[Collected data entries]
[Start of section]
(in the rows, 128 means zero)
Rows lie near named flat spaces through zero. A row that begins with a name and a colon came from that space; any other row is followed by the name of its block's space that it lies nearest.
j767-j893: [133 118 164 122 132 121 137 101 129 135 108 136  96 138 128 105 132 116
 144 109 156 111 167 106 115 142 126 124 114 144 134 123 119 115 143 150
 148 154 113 104 124 138 159 133 152 117 112 156 124 126 114 115 104 115
 132 136 120 137 119 105 113 149 100 122 151 136 116 157 121  83 132 108
 136 125 132 113 106 130 160 140 124 139 137 122]
j684-j629: [152 137 142 158 175 119 146 150  98 134 113 111 134 142 144 140  81 172
  91 138 120  78 132  91 155 142 122 149  87 112 133 108  86 109 187 128
 114 159 122 133 165 106 143 158 129 143 144 180 156 112 156 118 135  99
  94 142 131 107 158 161  94 122 141  96 167 196 148  89 112 120 104 131
 133 136  60 151  90  73 145 115 136 167 130 116]
j684-j629: [127 122 179 143 117 144 132 128 155 161  88 110 108 147  51 130 154 115
 136  90 130 132 116 136 145 129 141 119 116 102 123 167 120 144  89 110
  94 135 105 130 164 100 165  92 164 113  79  90 134 144 152 109 108 128
 148  87 119 132  62 131 165  98 111 112  83 118 119 105  91 147 154 198
 138 125  96 160 140 152 155 142  94 137  89  95]
j83-j521: [119 121 143 118 101 127 100  86 154 176 137 100 115 107 101 132 150 126
 103 142 129 134 105 127 143 163 118 162 114  93 114 123 128 117 167 165
 134 163 157 135 112 117 101 116  86 149 127 164 163 173 122 107 121 164
 113 147 111 100 126 121 122 125  79 120  82 143 111 190 123 114 156 136
 137 163 137 150 147 137 108 109 120 160 122 105]
j767-j893: [111 114  98 124 124  41 106 115 186 110 114 134 179 135 142 131 124 193
 120 136 131 181 102 155 137 137  98 102 138 111 113 119 128  81 102 136
 142 123 152 109 109 134 138 116 124 162 164 143 170 143 136  95 128 117
 120 116 126 115 121 115 133 107 100 119  91 119  59 112 136 141 118 108
 125 165 143 107 148 136  84 133 124 126 130 173]
j83-j521: [107 118 115 135  80 152 101 120 172 210 137 117 102 152 131 123 169 124
 144 136 140 137  94 137 167 153 129 177 102 115 146 117 162 105 150 167
 178 180 149 128 119  97 121 111  78 163 143 138 152 121 152 115  89 197
  97 180 122 149 116 123 158 125 106  56  83 115 143 158  93  67 140 154
 124 178  75 120 138 119 136 134 141 176 174 132]
[135  82  68 192 138 165 127 177 179  94 122 175  99 148 193 187 133  50
 106 140  73  86 111 129 110 145 159 146 143 167 134  98 149 214 138 144
 103 126 103 161 142  70  54  74  37 209 115  82  84 142 115 190 173 139
  66 152 159 124  63 129 155 188 209 157 156 101 181 112  81 142 159 188
 148  75  75 213 114 106 152 141 165 183  88 100]	j767-j893
[133 140  53 158 107 136 140 155 152 123 120 169 128 153 193 162 165 122
  95 167  86 116  95 160 104 118 131  97 127 127 139 113 189 126 165  95
  99 152 151 148 135  69  96  67  89 142 155 107 119 139 135 160 151 124
 117 126 165 102 115 133 116 139 149 125 137  80 126  95 112 127 142 133
 139 144 122 183 120 132 140 140 134 178  82  91]	j767-j893
j81-j547: [121 127 142 115 107 139 142 120 127  90 139 131 148 128 149 150 116 108
 115 128 157 110 113 136  89 135 150 127 139 115 102 129 100  90 110 135
 128 121 138  93 119 115 100 152 156 121 147 139 105 105 142 164 123 113
 126 149 147  97 134 128 147 138 111 104 115 132 100 103  70 106 143 146
 144 137 144 146 101 104  91 119 112 127  96 119]
j374-j148: [146 137 132 121 124  92 131 118 136  98 108 117 116  93 107 145  85 100
 112 111 147 108 109 128 107 102 155 154 176 130 143 100 163 120 151 116
 133 161 145 143 150 136  94 132  70 139 185 167  87 133 149 113  64 138
  95 132 120 108 109 180 108  84 127 106 105 123 147 118 143 153 108 145
 119 145 123  75 133 152 134 133 129 160 116 107]
[112 105  20 167 141  71 146 158 181 122 108 145 133 105 181 159 148 141
  96 180  93 175  57 128 142  85 112 129 187 120 125 101 183 114 127 107
 103 137 145 122 113 133  62  26 100 165 199 121 180 177 166 117 142 124
 134 103 146 155 108 130 118 139 102 136 118  54  74  98 160 154 101 133
 118 194 144 186 104 119  86 123 119 188 122 125]	j767-j893
j107-j721: [137 112 112 101  93 131 142 149 102 116 140  73 152 157 153 114 132  89
 135 154 149 150 169 143 141 118 116 159 139 156 119 140 145 124 118 136
 133 127 127 121 134 116 111 133 144  95 124 111 142 106 106 145 154 132
 130 136 106 121 139 153 149 111 134 100 163 118 118 109 100 147 139 143
 124 140 121 128 161 130 133 124 114 106 147 137]
[111 121  67 147 124  94 128 149 162 118 145  80 113 144 125 122 134 106
  49 154 127 124 113 115 140 113 129 132 165 110 136 124 150 114 143 144
 104 133 121 146  90 158  77  78 120 159 180 124 153 176 156 111 147 131
 112  89 127 130 148 114 113 126  98 150 133  74 119 124 161 114 106 162
 118 147 146 175 130 110 116 140 127 173  97  86]	j767-j893
[145 116 147 138  86 138  76 104 161 211 115 104  96 184  50 149 126 190
 118 131 128 137 122  86 137 126  74 154 169  93  68 160  36 127 147 175
 110 127 134 105 114 103 174  87  86 130 130 165 141 203 109  75 109 199
  48 141  99 169 158 129  47 139  94 129 117  78  86 206 193 197 142  97
 144 129 146 217 166 125 122 105 149 156 150 142]	j83-j521
[114 114 152 136 140 133 108 131 155 131 152 180 142 177  92 116  86 103
 146 169 170 139 124  73 143 155  85 130 106  92 107 168 167  57  89 143
 140 183 145 118 132 114 136 119 103 103 110  79 101 159 135 107 113 145
 156 143 161 184  80 103 134 148 111 111 115 125  50 160  95 152 107 230
 147 160  79 151 193 138 105 153  72  84 105 133]	j684-j629
[ 97 103 114 150 104 113 136 121 160 145 139 143 117 137 115 121 158 156
 103 151 102 155 160 116  94 148 136 125 119 131 130 131  75 126  96 156
 105 149  77 143 105 100 116 140 165 120 113 100 164 107 134 134 148 115
 121 107 131 133 138 143 153 128 145 113 156 124  99 123 152 111 139 155
 158 120 162 159 118 175 114 112 173 149 129 137]	j374-j148
[ 97 166 127 212  98 114 117 171 172 131 202 194  85 121 101  82  59 129
 151 123 166  63 135 155 172 150 156 122 108 194  95 112 157  83 135 113
 175 131 115 161 163 151 175 154 100 172 116 139 132 149 164 162 109 125
 125 178 134 133 132 136 169 140 178 108 115 162  90 161 145 187 136 127
 173 161  69 142 131 133  79 140 111  52  89 142]	j374-j148
j81-j547: [102 121 131 115 142 102  92 132 115 221 123 136  84 138  77 129 132 125
 113 118 172 115 101 138 137 157 118 134 170 154 147 148 109 167 159 113
 151  96  65 131 158  98  96 142 130 129 108 140 183 140 142 106 118 147
 122 134 110 141 153 100  82 216 125 129  93  92 156 168 109 130 153 148
  88  99 152 133 130 136 110 141 149  68 124  93]
[141 139 184 112 142 175 116  86  87 126 123 151 141 151 152 135 136 111
 185 122 113  96 153 139  83 143 169 120 143 145 118 113  96 170 156 124
 142 141 122 130 166 108 125 161 124 123  86 115  89  79  85 141 163 166
 148 166 139 134 115 183 152 139 161 121 149 180 177 158  75  81 167 136
 124  91 115 117 126 138 188 120 123 121 139 129]	j767-j893
j374-j148: [138 140 143 115 138 144 125 149 127 139 118 135 154 151 148 141 147 155
 133 103 157 130  97 131 123 138 116 127 129 107  80 116 134  78 122 133
 135 120 118  63 131 121 136 122 118 136  78 134 142 128 134 121 173 127
 154 141 131 124 189 112 139 136 109 145 153  94 133  95 117 152 131 149
 118 151  99 177 107 145 121 138 116 140  86 154]
[160 160 133 123 136 142 114 135 122 115 107 156 137 142 112 143 126 128
 131 151 115 143  89 117  96 115 105  95 135 125 119 139  79 124 109 131
 126 133 125  93 134 122 128 120 126 132 158 141 116 149 110 121 127 139
 122 145 120 127 127 147  99 132 119 140 128 110 112 130 152 153 131 118
 137 114 111 149 123 144 118 123 133 150 145 140]	j83-j521
[129 152 158 135 145 124 154 152 142 149 104 141 136 113 137  79 150 150
 144  77 130 157  88 137 187 162 175 125 133 161 132 108 143  78 108 131
  75 130 115 118 167 146 125 130 110 136 110 148 119 119 114 111  92 151
  92 129 132 124 132 103 111 107 137 129 150 158 149 145 135 109 103 136
 147 157 150 120 131 138 103 124 119 128 143 139]	j107-j721
j107-j721: [103 141 126 125 139 131 140 123 129 118  97 131 147 122 142 109 163 133
 104  99 105 134  94 137 107 170 141  98 135 136 145 128 149 116 130 107
 130 134 139 106 149 130 143 128 124 145 137 120  88 128 124 116 133 166
 131 135 135 127 116  67 118 111 123 119 122 128 129 120 176 115 122 104
 142 119 129 122 122 148 102 143 154 144 125  97]
[109 134 132 121 129 144 150 122 129 108 110 112 113 133 142 106 121 114
 125 149 115 116 117 150 157 127 126 106 126 130 143 117 110  86 113 148
 103 125  94 104 129 117 165  91 111 138 122 122 150 133 114 136 156 123
 132 140 156 113 158 131 147 128 105 127 123 124 157 151 146 113 139 115
  97 141 159 126 152 125 146 125 127 148 143 137]	j107-j721
[145  85 133 137 130 109 120 144 105 106 116 159 166  99 132 126 109  87
 136 158 101 136 135 108 173  91 140 142 115 112 150 143  97  95 131 179
 123 128 128 125 169 136  73 160 150 138 164 162 158 125 122  85 155 134
  98 171 115 114 137 135 145 143 150 128 153 167 114 151 108 137 106 134
 111 118 141 112 153  88 171 114 118 116 155 111]	j684-j629
[129 108 137 153 123 140 104 124 135 133 119 106 139 144 131 118 136 137
 173 101 134 115 116 117 159 143 101 137 134 150 184 122 127 142 160  99
 133 112 141 149 146 140 101 158 124 151 129 145 162  97 154 125 131 135
 115  95 136 115 125 124 152 156 174  93 119  87 157 137 125 111 141  98
 134 113 112 132 147  90 151  94 108  92 155 131]	j374-j148
[133 128 131 128 110 182 117  87 151  97  97 103 140 156 105 114 122 180
  91 113 102 139 184 144 111 147  83 129 143 109 151 138 104 162  90 101
 162 145 161 131  87  82 151  96 149 171  94 111 109 147 111 123 103 128
 189 128 185 113 128 110 111  91 106 143 111 144 129 139 108 118 202 143
 141 125  79 140  85 161 122 129 148 102 118 117]	j684-j629
[116 126 140 119 110 122 138 110 150 190 126 135 120 150 160 151 142  68
 151 108 113 119 139 130 157 132 151 145 122 119 141 150 166 147 144 154
 166 158 140 129 115 122 111 140 134 140 142 141 132 104 124 120 130 152
 119 133 128 137 104 106 129 118 108  69 122 140 139 125  63  91  97 137
 135 148 120 120 128 146 105 146 126 120 131 121]	j83-j521
[128 164 143 127 115 148 111  84 124 103 147 168 165 102 137 220 135 124
 112 129 155 103 163 124  88  92  71 147 126  85 136 111 122 164 147 103
 202 141 212 165  97 121  56 173 164 114 124 137 135 129 151 146 105 123
 149 111  87 165  77 150 125 141 154 138 129 163 113 120 142 169 145 185
 105 121 124  95  83 103 126 131  97 123 131 161]	j107-j721
[ 93 130 116 137 136  93 117 145 170 118 145 151 108 134  83 112 122 151
 105 117 124 146 162 150 115 130 159 130 138 151  99 123  92  95 112 134
 128 175 109 149 107 116 114 158 123 119 161 126  75 124 140 140 118 130
 130 122 153  94 115 164 129 141 111 131 123 147 127 100 166 166 133 138
 149 111 110 132 154 149 127 114 147 155  99 120]	j374-j148
[136 127 153 129 155 148 154 103 127 121 160 109 114 107 150 127 144 156
  94 139 192 122 141  92 118 121  76 115 161 111 124 123 120 120 112 151
 132 104 122 109 125 111 136 113 170  94 163 137 139 167 116 172 144 142
 101 151 126 118 121 109  82 127 126 117  84 137 123 170  86  93 122 121
 134 175 158 127 146 108 114 145 174 131 100 124]	j81-j547
[120 113 133 140 158  91 151 158 150 129 121 137 100 143 143 107 154 124
 107  67 121 140  95 137 143 185 146  86 172 150 147 111 135  66 116 130
  80 128 112 125 164 144 160 113  79 165 114 158 127 126 138  84 121 155
 113 128 171  93 146  58 107 125 148 132 113 135 139 145 154 115  98  99
 130 134 157 101 136 156 120  75 134 107 110 131]	j107-j721
[ 63 117 190 169  81 165 131 132 113 129 137  97 136 143  91 115 120 150
 139 166 140  99 125 141 160 134 189 115 117 154 141 115 125 132 131  81
 125  97 187 103 134 157 186 144  87 164 171 123 103 137 179 111  93 159
 131 134 119 153 126  94 177 144 193 121 129 153  96 149 146 136 119 145
 157 140 115 152 131 210  89 144 143 128 101 163]	j374-j148
[161 144 117 164 162  91 151 163  90  79 145  67 142 164 144  97 127 130
 122 101  78  99 137 112 155 103 151  91 131 101  94  89  23 148 167 193
 165 189 136 155 117 122 194 168 169 172 147 197 213  48 142 189 132  88
 180 131 123 105 146 115  82  77 146  80 161 112 190 112 128 150 144 105
 115 194 110 180 124 151  93  95  99 121 158 139]	j684-j629
[118 138  81 119 161 103 155  87 163 139 135  96 129 122 134 116 116 141
 113 153 137 156 115 130 101 123 139 125 150 129  91 144 146 142 112 125
 127  98 107 151 119 157 118 110 126 108 178 132 137 127 159 102 133 139
 125 106 129 121 146 122 123 107 124 172 141 120 134  96 155 122 112 131
 108 132 112 152 118 135 107 134 114 134 140 132]	j767-j893
[146 105 135 161 135 134  80 117 167 170 132 186 130 156 130 129 206 154
 103  99 107 156 151 121  61 128 144 159 104 117 135 137  65 132  62 161
 109 129  53 107 100 127 132 126 208 108  66  95 128 125  88 176 149 101
 112 145 143 120 132 143  89 129  98 149 169 133 126 144 145 122 123 120
 137 108 129 195  93 146 170 143 190 117 140 104]	j374-j148
[138 154  93 105 151 130 151 128 143  94 154 105 128 143  82 126 122 113
 108 123 119 112 127 106 140 124 123 126 123 144 151 137 111 146 126 122
 140 121 109 157 121 140  98 138 133 128 102 114 134 151 181 132 132  99
  88 114 127 120 134 115 144 125  91 143 125 126 142 155 119 112 105 121
 120 121 103 136 140 150 108 169 108 132 142 111]	j767-j893
[131 113 153 145 111 144 188 131 130  69 145  99 176 118 170 105 127 162
 129 152  71 100 125 107  80  93 143 124 106 168 112  85 141 124 101 150
 122 165 134 129 127 175 140 120 137 144 146 100 143 114 128 106 131 146
 117 150 132  70 126 175 158  61 148  94 146 177 106 100 109 105 172 123
 120 153 131 106 128 137 142 125  89 149 127 203]	j81-j547
[110 187 116 137 112 125 154 132 151 152 163 126 139 169 124 131 148 103
 108 109 155 153 113 134  92 136 122 173 106 137 108 153 116 100 122 114
 112 133 162 168 130 123  90 144 127  95 129 130 107 156 133 127 133 114
 124 115 106 149 131 162 113 125 185 133 139 112 133 144 150 127  94 117
 124 170 153  91 130 123 164 112 142 126 132 121]	j81-j547
[122 126 112 106 137 126 130 158 147 129 150 140 159 130 115 162 112 130
 148 114 116 122 128 108 153 167 158 146 158 204  83 141 127 112 126 126
 126 152 107 116 111 116 126 158 130 139 120 133 123 108 167 104 143 136
 118 148 170 142 148 144 106 153 157 127 151 130  93 139  75  93 127  74
 131 160 125 119 102 104 111 145 132 117 160 119]	j81-j547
[End of section]
§ **Task goal**
The reply should hold only the lines from the top of the records through the line that has "109 187 128", each one exact.

§ **Written solution**
(in the rows, 128 means zero)
Rows lie near named flat spaces through zero. A row that begins with a name and a colon came from that space; any other row is followed by the name of its block's space that it lies nearest.
j767-j893: [133 118 164 122 132 121 137 101 129 135 108 136  96 138 128 105 132 116
 144 109 156 111 167 106 115 142 126 124 114 144 134 123 119 115 143 150
 148 154 113 104 124 138 159 133 152 117 112 156 124 126 114 115 104 115
 132 136 120 137 119 105 113 149 100 122 151 136 116 157 121  83 132 108
 136 125 132 113 106 130 160 140 124 139 137 122]
j684-j629: [152 137 142 158 175 119 146 150  98 134 113 111 134 142 144 140  81 172
  91 138 120  78 132  91 155 142 122 149  87 112 133 108  86 109 187 128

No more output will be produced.